Task to carry out:
From the entries below, gather every line containing the string "each".

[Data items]
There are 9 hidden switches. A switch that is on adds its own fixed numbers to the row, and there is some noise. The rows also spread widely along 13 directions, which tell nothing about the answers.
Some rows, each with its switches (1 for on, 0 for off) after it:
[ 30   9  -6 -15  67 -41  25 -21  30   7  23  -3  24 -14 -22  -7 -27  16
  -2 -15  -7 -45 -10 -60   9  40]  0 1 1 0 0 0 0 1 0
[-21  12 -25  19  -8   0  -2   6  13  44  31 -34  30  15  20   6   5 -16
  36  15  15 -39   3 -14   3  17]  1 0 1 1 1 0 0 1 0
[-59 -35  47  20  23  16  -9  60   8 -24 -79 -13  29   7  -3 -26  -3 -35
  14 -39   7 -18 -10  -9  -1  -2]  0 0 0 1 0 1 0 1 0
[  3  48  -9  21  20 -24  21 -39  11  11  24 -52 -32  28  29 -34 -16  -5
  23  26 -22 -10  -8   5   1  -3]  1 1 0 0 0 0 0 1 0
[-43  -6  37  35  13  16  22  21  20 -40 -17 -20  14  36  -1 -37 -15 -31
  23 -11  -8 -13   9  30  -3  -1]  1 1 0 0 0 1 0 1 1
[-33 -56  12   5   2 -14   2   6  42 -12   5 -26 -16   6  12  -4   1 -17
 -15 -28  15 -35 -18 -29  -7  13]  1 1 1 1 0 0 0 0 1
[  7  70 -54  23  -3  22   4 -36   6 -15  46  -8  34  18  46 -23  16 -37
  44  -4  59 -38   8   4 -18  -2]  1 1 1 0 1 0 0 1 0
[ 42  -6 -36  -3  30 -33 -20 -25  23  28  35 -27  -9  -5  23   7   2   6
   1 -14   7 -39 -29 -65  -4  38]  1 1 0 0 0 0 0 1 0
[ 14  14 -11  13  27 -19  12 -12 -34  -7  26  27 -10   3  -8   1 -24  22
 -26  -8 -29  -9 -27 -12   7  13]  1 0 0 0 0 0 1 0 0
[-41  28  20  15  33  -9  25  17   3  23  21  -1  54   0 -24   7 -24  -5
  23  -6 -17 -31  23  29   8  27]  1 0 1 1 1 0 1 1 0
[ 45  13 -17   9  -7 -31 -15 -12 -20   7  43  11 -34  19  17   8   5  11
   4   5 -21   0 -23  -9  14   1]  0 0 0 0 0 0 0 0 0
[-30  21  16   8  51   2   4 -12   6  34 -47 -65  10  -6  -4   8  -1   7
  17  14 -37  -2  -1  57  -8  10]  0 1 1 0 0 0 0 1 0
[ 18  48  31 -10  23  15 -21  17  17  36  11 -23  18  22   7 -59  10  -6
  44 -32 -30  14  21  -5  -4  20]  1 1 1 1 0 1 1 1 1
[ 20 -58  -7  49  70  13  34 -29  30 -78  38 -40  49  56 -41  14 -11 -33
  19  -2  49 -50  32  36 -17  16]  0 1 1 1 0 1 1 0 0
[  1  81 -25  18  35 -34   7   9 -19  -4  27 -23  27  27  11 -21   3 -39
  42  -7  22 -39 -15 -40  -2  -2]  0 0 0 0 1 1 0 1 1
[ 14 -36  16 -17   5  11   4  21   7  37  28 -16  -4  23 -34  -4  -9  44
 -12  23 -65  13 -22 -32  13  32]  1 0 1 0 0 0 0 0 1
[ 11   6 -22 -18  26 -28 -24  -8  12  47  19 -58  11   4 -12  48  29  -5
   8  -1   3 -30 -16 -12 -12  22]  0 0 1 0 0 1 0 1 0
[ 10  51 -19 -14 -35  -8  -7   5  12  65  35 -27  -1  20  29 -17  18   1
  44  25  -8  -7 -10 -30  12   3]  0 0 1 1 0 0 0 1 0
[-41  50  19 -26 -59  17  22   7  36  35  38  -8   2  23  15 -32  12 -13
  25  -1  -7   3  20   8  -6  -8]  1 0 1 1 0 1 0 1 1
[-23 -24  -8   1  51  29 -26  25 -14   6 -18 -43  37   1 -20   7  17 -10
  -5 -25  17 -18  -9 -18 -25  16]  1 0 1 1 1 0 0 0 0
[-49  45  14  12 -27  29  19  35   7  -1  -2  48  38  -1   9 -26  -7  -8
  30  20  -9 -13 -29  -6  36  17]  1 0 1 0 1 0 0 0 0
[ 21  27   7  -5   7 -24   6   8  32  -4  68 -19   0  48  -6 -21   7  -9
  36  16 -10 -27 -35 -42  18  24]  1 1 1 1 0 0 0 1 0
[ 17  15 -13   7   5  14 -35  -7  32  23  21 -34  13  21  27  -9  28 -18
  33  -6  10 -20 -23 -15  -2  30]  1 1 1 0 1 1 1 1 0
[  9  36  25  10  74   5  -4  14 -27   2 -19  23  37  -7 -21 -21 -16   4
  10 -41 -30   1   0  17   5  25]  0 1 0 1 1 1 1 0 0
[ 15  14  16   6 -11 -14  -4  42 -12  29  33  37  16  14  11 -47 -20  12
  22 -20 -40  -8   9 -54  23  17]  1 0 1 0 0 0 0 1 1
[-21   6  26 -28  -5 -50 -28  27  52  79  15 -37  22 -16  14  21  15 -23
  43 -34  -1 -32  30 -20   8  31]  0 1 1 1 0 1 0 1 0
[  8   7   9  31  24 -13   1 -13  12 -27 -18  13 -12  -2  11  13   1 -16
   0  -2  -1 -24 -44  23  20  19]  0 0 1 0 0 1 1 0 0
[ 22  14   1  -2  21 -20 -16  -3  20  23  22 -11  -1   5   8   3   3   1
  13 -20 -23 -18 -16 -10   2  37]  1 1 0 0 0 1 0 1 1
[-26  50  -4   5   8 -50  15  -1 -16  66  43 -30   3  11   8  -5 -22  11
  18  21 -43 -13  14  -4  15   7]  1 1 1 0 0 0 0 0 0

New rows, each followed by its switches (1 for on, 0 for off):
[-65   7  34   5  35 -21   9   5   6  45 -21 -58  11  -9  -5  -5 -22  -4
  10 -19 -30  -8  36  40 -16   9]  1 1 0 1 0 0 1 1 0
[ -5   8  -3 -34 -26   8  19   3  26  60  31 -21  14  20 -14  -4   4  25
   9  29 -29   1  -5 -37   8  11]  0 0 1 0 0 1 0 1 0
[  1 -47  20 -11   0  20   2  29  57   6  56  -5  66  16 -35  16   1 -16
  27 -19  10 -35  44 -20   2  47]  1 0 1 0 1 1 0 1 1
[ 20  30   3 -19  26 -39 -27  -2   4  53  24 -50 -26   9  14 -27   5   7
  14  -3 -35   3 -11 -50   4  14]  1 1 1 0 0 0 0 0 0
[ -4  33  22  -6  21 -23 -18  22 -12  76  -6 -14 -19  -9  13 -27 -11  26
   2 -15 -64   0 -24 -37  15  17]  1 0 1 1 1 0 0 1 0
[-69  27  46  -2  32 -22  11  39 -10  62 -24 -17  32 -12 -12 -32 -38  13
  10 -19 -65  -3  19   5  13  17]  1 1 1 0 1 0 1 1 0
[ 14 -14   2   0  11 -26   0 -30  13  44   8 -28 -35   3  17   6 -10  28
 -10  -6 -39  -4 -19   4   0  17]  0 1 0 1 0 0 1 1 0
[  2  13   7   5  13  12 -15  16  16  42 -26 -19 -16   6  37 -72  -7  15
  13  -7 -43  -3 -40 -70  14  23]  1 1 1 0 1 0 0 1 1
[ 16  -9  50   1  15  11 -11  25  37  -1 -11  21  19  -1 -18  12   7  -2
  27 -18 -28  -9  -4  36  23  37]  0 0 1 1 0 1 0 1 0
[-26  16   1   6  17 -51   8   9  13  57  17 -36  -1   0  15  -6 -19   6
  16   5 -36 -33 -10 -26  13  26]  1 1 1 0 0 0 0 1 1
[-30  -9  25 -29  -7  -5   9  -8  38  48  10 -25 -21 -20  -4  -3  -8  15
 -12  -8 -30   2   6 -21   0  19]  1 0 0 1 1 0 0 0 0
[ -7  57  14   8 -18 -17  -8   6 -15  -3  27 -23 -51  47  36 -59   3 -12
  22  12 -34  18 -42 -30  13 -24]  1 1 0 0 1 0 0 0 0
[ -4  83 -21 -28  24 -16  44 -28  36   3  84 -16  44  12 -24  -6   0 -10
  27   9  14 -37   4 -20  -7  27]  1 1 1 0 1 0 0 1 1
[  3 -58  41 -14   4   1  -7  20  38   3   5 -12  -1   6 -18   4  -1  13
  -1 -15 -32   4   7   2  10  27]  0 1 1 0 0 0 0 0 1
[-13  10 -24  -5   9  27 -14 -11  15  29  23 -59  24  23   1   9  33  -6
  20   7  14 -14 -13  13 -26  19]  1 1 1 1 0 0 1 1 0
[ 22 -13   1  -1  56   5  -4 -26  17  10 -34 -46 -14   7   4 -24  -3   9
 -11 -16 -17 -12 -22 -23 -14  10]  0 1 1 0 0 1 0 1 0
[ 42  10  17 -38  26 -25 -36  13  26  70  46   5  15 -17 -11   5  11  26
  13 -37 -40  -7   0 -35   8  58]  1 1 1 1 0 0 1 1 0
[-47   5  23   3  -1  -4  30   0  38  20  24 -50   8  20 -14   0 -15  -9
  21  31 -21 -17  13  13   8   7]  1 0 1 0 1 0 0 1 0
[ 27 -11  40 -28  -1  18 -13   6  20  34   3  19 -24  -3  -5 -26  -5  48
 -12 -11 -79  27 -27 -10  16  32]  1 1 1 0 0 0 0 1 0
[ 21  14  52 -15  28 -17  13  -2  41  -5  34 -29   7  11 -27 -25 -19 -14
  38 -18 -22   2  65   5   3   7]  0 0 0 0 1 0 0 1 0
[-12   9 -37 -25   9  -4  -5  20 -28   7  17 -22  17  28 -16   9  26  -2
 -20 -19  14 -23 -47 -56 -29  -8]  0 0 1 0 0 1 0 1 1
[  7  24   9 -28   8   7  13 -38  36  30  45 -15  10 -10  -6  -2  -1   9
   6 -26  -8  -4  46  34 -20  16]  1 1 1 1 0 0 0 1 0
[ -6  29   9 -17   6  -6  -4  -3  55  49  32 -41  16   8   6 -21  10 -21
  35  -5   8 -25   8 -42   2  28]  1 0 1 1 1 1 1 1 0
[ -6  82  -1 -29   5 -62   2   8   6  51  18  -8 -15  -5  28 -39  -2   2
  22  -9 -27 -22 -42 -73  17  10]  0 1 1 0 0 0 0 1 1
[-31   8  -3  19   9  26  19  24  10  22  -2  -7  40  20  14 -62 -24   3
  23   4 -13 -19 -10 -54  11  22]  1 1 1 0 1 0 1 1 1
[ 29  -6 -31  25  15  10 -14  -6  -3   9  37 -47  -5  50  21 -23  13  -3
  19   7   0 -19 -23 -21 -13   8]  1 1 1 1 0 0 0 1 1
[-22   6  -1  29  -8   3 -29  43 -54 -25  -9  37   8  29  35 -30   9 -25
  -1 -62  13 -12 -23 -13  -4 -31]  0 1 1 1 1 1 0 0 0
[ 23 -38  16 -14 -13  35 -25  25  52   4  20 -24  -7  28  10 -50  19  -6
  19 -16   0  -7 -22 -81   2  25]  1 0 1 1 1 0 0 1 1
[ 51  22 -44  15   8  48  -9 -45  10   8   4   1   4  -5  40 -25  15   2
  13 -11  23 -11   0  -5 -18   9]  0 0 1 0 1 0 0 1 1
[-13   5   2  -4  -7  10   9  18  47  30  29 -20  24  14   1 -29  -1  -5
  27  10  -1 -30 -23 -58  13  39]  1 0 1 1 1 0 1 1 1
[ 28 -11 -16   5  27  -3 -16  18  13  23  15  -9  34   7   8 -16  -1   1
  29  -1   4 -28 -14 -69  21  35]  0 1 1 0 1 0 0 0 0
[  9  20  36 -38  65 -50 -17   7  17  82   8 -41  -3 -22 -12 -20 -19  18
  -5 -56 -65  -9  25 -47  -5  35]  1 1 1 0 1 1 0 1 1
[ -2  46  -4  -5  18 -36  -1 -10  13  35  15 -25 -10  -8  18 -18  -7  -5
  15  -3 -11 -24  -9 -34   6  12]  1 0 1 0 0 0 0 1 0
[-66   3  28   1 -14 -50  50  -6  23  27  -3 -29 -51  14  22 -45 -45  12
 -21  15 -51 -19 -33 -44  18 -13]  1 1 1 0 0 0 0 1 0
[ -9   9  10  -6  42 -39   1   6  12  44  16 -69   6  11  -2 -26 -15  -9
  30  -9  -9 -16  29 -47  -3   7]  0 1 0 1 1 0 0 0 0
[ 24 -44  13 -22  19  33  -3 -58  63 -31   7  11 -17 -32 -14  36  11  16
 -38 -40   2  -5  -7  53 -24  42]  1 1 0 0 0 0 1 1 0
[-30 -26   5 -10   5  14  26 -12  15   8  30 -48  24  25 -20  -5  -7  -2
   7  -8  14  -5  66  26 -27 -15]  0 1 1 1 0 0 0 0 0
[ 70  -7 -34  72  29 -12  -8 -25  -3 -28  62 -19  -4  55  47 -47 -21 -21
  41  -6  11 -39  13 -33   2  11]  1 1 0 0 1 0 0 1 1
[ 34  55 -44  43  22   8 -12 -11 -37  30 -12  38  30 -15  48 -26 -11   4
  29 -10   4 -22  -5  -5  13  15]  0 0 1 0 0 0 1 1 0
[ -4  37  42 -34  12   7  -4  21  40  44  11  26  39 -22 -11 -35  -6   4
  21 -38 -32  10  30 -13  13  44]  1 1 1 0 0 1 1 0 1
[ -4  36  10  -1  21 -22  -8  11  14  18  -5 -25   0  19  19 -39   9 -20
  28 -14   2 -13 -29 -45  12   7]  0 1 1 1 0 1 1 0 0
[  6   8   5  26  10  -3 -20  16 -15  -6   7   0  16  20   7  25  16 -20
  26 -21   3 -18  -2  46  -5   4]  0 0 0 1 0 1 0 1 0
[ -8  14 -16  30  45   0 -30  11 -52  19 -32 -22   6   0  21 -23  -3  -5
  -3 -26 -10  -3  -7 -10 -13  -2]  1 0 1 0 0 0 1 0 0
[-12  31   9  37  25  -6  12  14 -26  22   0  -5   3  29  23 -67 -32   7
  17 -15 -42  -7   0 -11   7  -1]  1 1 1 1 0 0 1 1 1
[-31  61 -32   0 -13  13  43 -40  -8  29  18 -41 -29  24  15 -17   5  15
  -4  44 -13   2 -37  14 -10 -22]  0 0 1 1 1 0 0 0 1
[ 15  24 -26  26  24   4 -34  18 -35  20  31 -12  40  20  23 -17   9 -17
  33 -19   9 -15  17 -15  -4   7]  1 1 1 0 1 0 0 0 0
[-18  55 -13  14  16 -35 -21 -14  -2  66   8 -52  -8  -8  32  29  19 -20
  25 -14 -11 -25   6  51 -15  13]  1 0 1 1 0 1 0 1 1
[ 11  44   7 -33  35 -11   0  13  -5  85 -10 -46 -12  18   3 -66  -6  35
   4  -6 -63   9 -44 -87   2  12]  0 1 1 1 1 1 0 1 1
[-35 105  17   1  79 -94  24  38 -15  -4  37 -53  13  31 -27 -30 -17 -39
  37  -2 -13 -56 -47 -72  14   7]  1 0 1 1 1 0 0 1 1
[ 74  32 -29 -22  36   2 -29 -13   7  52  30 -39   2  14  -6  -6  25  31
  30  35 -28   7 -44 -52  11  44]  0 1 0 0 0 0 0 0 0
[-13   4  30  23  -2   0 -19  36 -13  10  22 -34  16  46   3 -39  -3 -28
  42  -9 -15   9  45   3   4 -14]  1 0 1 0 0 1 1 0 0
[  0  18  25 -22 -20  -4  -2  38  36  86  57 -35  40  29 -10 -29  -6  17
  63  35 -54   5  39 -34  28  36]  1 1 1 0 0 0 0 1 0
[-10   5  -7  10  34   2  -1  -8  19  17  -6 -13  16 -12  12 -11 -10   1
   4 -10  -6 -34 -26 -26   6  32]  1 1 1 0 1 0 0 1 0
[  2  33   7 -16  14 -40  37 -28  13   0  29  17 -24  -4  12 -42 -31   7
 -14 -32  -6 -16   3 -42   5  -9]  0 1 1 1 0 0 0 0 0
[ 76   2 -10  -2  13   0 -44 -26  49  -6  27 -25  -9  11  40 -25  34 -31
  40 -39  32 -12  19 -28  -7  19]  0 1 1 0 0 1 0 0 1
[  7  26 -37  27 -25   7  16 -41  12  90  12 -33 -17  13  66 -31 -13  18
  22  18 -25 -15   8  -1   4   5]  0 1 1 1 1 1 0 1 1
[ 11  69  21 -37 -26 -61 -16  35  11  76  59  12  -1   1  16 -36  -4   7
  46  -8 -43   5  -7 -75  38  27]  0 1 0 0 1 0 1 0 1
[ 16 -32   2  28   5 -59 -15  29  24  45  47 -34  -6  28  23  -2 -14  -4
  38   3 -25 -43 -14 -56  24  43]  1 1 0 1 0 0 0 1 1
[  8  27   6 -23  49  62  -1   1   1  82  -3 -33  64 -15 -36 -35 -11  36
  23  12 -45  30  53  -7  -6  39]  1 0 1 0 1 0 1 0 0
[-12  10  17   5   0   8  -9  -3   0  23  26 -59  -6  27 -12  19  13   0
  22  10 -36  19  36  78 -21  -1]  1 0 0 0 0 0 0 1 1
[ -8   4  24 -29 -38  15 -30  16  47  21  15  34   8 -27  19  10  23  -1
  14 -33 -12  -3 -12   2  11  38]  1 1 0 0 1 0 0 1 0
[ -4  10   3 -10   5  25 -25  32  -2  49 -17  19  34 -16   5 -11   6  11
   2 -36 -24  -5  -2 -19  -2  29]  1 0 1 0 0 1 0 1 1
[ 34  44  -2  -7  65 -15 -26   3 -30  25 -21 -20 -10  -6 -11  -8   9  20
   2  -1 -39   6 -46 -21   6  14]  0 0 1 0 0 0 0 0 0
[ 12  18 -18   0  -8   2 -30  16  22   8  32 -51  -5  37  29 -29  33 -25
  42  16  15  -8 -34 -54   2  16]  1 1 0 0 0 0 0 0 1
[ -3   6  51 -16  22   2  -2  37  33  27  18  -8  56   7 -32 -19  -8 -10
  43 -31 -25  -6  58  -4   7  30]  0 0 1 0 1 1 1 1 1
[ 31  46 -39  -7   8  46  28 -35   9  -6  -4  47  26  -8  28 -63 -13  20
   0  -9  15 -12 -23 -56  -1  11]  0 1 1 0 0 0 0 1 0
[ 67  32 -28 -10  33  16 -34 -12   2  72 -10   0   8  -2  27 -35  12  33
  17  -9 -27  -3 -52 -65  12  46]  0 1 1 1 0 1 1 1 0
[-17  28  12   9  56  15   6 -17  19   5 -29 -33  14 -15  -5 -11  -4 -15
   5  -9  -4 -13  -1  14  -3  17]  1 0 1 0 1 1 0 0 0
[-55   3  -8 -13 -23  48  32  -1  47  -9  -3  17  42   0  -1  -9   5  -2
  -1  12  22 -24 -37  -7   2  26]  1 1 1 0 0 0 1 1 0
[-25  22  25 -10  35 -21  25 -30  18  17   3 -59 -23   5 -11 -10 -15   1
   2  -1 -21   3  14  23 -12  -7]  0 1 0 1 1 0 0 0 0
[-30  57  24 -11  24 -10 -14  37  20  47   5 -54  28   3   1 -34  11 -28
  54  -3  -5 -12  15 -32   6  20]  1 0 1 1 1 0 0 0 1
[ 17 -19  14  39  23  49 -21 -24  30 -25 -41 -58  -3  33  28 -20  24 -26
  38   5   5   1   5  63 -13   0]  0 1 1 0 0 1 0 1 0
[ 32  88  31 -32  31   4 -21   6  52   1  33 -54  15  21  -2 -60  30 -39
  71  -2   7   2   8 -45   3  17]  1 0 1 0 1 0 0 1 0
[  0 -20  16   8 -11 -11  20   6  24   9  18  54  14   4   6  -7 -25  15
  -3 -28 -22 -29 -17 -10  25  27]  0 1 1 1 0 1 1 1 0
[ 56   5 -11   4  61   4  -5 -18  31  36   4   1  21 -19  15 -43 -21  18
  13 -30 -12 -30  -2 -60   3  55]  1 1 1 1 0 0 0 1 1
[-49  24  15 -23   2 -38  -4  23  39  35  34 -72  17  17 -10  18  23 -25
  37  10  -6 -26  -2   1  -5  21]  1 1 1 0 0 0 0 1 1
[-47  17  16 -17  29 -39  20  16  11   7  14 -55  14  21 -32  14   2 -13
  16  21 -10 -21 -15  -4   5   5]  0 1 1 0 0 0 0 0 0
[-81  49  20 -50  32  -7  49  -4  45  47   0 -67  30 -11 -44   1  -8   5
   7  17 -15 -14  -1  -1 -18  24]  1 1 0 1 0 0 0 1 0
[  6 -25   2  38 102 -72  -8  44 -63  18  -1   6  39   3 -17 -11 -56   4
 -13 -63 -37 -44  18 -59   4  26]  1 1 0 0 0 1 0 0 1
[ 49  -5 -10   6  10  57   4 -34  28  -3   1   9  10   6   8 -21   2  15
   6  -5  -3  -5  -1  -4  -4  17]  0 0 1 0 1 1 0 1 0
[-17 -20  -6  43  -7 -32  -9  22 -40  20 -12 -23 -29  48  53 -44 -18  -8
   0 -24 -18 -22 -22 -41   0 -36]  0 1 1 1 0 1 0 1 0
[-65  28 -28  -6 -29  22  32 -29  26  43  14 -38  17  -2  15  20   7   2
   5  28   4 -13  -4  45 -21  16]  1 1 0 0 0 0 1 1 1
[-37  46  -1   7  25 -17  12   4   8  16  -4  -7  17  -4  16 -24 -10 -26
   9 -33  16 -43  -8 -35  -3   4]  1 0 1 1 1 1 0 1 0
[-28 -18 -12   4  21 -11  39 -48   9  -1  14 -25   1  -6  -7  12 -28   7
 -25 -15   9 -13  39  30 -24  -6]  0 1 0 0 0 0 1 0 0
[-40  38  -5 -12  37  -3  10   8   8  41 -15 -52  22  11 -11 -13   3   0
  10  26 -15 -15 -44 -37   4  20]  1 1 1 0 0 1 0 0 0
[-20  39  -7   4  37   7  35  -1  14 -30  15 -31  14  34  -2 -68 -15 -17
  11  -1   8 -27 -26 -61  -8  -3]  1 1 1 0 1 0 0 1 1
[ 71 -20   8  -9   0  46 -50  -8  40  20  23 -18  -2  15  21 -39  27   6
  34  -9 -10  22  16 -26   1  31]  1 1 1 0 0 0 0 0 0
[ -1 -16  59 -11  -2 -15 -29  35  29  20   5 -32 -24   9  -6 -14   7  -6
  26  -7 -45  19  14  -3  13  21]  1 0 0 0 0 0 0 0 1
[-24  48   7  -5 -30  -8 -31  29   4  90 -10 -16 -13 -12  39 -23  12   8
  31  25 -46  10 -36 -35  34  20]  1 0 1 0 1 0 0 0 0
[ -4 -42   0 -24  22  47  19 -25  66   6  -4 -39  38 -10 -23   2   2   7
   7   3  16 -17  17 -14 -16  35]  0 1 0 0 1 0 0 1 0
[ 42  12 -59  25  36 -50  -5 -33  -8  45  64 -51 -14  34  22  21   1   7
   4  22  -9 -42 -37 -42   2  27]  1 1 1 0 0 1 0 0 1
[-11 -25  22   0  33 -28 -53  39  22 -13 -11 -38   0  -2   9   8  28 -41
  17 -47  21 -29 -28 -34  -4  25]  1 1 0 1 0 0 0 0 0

--

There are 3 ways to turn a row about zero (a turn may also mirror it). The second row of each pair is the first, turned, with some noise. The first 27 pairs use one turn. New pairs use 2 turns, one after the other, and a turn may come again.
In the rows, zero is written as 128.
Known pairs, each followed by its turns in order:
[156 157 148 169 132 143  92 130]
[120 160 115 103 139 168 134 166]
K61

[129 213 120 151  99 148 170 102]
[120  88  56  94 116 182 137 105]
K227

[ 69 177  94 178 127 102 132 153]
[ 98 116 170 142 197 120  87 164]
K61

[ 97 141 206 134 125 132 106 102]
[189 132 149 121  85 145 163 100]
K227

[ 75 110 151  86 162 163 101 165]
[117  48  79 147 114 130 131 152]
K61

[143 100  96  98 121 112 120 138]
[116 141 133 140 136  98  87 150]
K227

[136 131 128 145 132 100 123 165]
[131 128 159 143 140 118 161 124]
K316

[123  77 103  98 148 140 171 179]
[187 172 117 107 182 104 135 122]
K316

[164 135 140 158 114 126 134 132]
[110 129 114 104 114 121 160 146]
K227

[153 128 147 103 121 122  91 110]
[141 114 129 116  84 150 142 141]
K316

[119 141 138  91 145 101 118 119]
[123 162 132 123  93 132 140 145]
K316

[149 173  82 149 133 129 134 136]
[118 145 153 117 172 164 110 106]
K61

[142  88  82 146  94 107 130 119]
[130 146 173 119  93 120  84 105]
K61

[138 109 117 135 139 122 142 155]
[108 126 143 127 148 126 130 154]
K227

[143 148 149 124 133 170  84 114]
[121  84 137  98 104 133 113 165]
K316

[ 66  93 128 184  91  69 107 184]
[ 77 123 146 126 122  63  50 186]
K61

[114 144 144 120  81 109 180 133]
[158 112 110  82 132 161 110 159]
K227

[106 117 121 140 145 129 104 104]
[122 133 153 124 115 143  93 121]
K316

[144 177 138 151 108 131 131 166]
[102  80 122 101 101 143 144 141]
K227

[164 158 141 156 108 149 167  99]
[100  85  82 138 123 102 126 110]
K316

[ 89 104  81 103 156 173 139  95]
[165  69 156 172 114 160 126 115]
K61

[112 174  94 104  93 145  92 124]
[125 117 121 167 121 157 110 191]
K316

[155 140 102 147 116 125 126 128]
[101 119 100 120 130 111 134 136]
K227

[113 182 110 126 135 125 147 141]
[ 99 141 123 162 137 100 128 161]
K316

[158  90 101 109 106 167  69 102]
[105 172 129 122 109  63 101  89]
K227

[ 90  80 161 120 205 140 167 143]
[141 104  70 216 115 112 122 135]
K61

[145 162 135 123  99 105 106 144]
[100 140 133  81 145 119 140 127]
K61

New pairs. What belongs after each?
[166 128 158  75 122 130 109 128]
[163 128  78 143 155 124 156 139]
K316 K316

---

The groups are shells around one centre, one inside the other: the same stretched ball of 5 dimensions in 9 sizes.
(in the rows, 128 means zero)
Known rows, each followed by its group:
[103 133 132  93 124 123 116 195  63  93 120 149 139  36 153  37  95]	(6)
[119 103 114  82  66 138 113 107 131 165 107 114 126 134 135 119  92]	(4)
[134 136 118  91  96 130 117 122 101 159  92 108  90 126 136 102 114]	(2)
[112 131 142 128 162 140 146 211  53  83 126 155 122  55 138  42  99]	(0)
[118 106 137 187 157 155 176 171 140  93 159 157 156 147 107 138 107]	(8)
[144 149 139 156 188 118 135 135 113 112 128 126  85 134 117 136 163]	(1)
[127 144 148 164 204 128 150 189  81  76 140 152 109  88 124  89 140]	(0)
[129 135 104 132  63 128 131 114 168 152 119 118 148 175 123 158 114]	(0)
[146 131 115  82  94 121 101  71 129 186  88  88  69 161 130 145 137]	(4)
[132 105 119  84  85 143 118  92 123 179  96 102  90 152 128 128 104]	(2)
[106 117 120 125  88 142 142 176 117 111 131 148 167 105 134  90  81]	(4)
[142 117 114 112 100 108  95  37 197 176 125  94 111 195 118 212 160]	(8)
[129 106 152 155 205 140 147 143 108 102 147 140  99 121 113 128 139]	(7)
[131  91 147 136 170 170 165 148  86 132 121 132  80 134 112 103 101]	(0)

Reply to the task:
Some rows, each with its switches (1 for on, 0 for off) after it:
New rows, each followed by its switches (1 for on, 0 for off):
There are 3 ways to turn a row about zero (a turn may also mirror it). The second row of each pair is the first, turned, with some noise. The first 27 pairs use one turn. New pairs use 2 turns, one after the other, and a turn may come again.
Known pairs, each followed by its turns in order:
New pairs. What belongs after each?
Known rows, each followed by its group:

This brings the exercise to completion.